### About this task
Please go through the records below and return every line holding the word "codes".

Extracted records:
Below are the code and all the weights of a small trained network. Each question names an input and a class and asks about switching units off, where a switched-off unit gives its printed mean instead of its output.

import numpy as np


def w(rows, s, z=0):
    codes = np.array(rows[::2]) - 128.0
    scale = np.full(codes.shape[1], s)
    scale[-1] = z or s
    return codes * scale


def norm(h):
    return h / np.sqrt((h * h).mean(-1, keepdims=True) + 1e-5)


def f(y):
    return y / 2 * (1 + np.tanh(0.7978845608 * (y + 0.044715 * y**3)))


def log_softmax(a):
    a = a - a.max(-1, keepdims=True)
    return a - np.log(np.exp(a).sum(-1, keepdims=True))


def net(x, mask):
    res = np.array(x, float).reshape(1, 7) / 4 @ E
    u = 0
    for l in range(3):
        y = f(norm(res) @ A[l][:, :-1].T + A[l][:, -1])
        res = res + np.where(mask[u : u + 4], y, B[l][:, -1]) @ B[l][:, :-1]
        u += 4
    return log_softmax(norm(res)[-1] @ U[:, :-1].T + U[:, -1])


A, B = {}, {}
E = w([
[185,255,152,132,130,26,80,22,128,112,219,108],'x0',
[129,121,133,128,135,138,124,127,126,129,147,123],'x1',
[133,95,128,123,143,120,132,119,161,109,140,143],'x2',
[131,129,119,136,124,132,119,131,133,131,131,125],'x3',
[122,126,133,109,141,138,124,124,113,113,141,124],'x4',
[122,74,133,121,56,97,77,139,56,194,166,253],'x5',
[209,119,255,172,36,141,90,110,128,23,121,103],'x6',
],0.0099)
A[0] = w([
[143,193,17,109,160,43,149,53,134,169,219,97,17],'L0N0',
[42,80,98,162,159,134,163,126,86,158,123,178,82],'L0N1',
[157,141,131,128,120,4,37,93,72,195,241,191,2],'L0N2',
[168,122,197,133,64,183,159,118,175,56,86,2,20],'L0N3',
],0.0047,0.0064)
B[0] = w([
[59,58,92,195,145,75,149,120,51,137,121,131,237],'L0N0',
[255,184,146,83,142,139,123,115,101,183,136,116,203],'L0N1',
[81,229,80,50,64,152,183,126,219,120,121,172,245],'L0N2',
[166,91,138,139,178,102,63,184,121,153,29,182,252],'L0N3',
],0.0099,0.0027)
A[1] = w([
[196,195,179,124,99,115,113,80,171,98,155,119,19],'L1N0',
[83,73,177,137,4,125,146,108,99,91,140,150,3],'L1N1',
[92,183,114,135,165,98,109,97,148,133,156,120,54],'L1N2',
[129,137,137,166,176,55,103,84,110,118,140,54,10],'L1N3',
],0.011,0.0061)
B[1] = w([
[67,97,186,78,101,84,10,129,118,172,68,126,254],'L1N0',
[213,132,135,177,69,162,88,131,90,147,202,175,223],'L1N1',
[152,120,150,193,139,144,245,145,79,81,204,151,217],'L1N2',
[187,168,99,223,221,98,129,103,76,147,112,124,223],'L1N3',
],0.013,0.005)
A[2] = w([
[75,76,177,194,151,68,121,116,73,142,122,46,105],'L2N0',
[189,109,121,80,92,118,75,182,86,199,130,144,82],'L2N1',
[245,123,213,194,73,189,151,175,116,5,104,106,2],'L2N2',
[122,165,82,112,204,171,239,138,150,150,135,3,26],'L2N3',
],0.0082,0.003)
B[2] = w([
[164,73,106,79,222,144,140,127,178,104,56,46,191],'L2N0',
[176,52,145,111,238,153,152,107,130,92,143,136,251],'L2N1',
[27,183,101,191,85,122,245,125,118,145,178,22,254],'L2N2',
[186,180,122,143,57,168,53,151,224,50,122,180,240],'L2N3',
],0.011,0.006)
U = w([
[171,135,60,69,106,223,96,190,242,78,75,172,172],'0',
[4,125,165,156,87,162,196,187,172,68,66,3,65],'1',
[150,29,103,24,230,173,143,157,90,190,127,210,254],'2',
[189,62,158,192,56,222,176,160,66,143,209,139,204],'3',
[182,204,53,177,230,80,187,91,140,65,145,120,117],'4',
[154,122,192,116,182,54,37,84,112,109,18,29,71],'5',
[52,188,37,48,79,56,197,76,75,210,209,211,57],'6',
[149,138,238,77,23,67,13,76,76,123,159,182,43],'7',
],0.016,0.0018)

Each question gives the input, the list of numbers given to net, and the class t.
The units are the neurons (one row each of A and B). Each row of codes is followed by its name. A weight is (code - 128) times the scale printed after its matrix; where a second scale follows, it is the last column's (A, B and U).
mask holds one flag per neuron, layer by layer. A switched-off neuron (its flag False) gives its mean, the last column of its row in B, instead of its output. The means were averaged over made-up inputs and are rounded, as every weight is.
A unit's drop is (log p(t) with every unit on - log p(t) with that unit switched off) / (log p(t) with every unit on - log p(t) with every unit switched off).
unit that matters most: the unit with the biggest drop
top k neurons: the k neurons with the biggest drops, biggest first
top k neurons in layer l: the k neurons of layer l with the biggest drops, biggest first
drop of u: that unit's drop, to one decimal
input [-3,7,-8,6,-5,-4,-7], class 0: unit that matters most -> L2N3
input [-5,-6,5,8,-8,-1,8], class 1: top 2 neurons -> L2N2, L0N3
input [-3,3,1,-2,-7,0,0], class 0: top 4 neurons -> L1N1, L1N0, L0N3, L1N2
input [0,-1,2,-1,-4,-2,7], class 1: top 4 neurons -> L2N2, L0N3, L0N1, L0N2
input [1,2,3,-5,-3,-8,1], class 5: top 2 neurons -> L1N2, L0N0
input [-1,4,6,-2,-6,-6,0], class 0: top 4 neurons -> L1N1, L2N3, L1N2, L1N0
input [1,6,7,2,2,-8,4], class 5: top 2 neurons -> L1N0, L1N2
input [0,1,0,-1,-4,1,-3], class 2: top 2 neurons -> L1N3, L0N1
input [1,-8,-3,-4,-3,-4,3], class 5: top 3 neurons -> L1N2, L0N0, L1N1
input [-6,-5,-2,8,0,4,0], class 2: top 4 neurons -> L1N2, L0N1, L2N1, L2N2
input [-3,2,-7,-2,5,0,-7], class 0: top 4 neurons -> L2N3, L1N0, L1N1, L0N3
input [8,-8,8,-3,4,1,-3], class 6: top 2 neurons -> L0N2, L2N1
input [8,7,7,6,3,-1,6], class 5: top 3 neurons in layer 1 -> L1N0, L1N3, L1N1
input [6,-4,8,0,-5,-1,6], class 5: top 2 neurons -> L1N0, L2N0
input [1,-6,-5,6,-7,-4,3], class 5: unit that matters most -> L1N2
input [1,-8,-3,0,-8,3,0], class 6: top 2 neurons -> L0N2, L2N3
input [8,-6,1,-1,-1,4,0], class 6: top 2 neurons in layer 0 -> L0N2, L0N0
input [5,-3,6,-7,8,4,-1], class 6: drop of L0N2 -> 0.3
input [-2,-7,2,1,6,-8,-6], class 0: drop of L2N3 -> 0.4
input [0,-5,-1,-1,0,-1,-4], class 0: drop of L2N3 -> 0.9
input [0,5,-5,-1,-3,-4,2], class 1: unit that matters most -> L0N3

### Result of the task
    codes = np.array(rows[::2]) - 128.0
    scale = np.full(codes.shape[1], s)
    return codes * scale
The units are the neurons (one row each of A and B). Each row of codes is followed by its name. A weight is (code - 128) times the scale printed after its matrix; where a second scale follows, it is the last column's (A, B and U).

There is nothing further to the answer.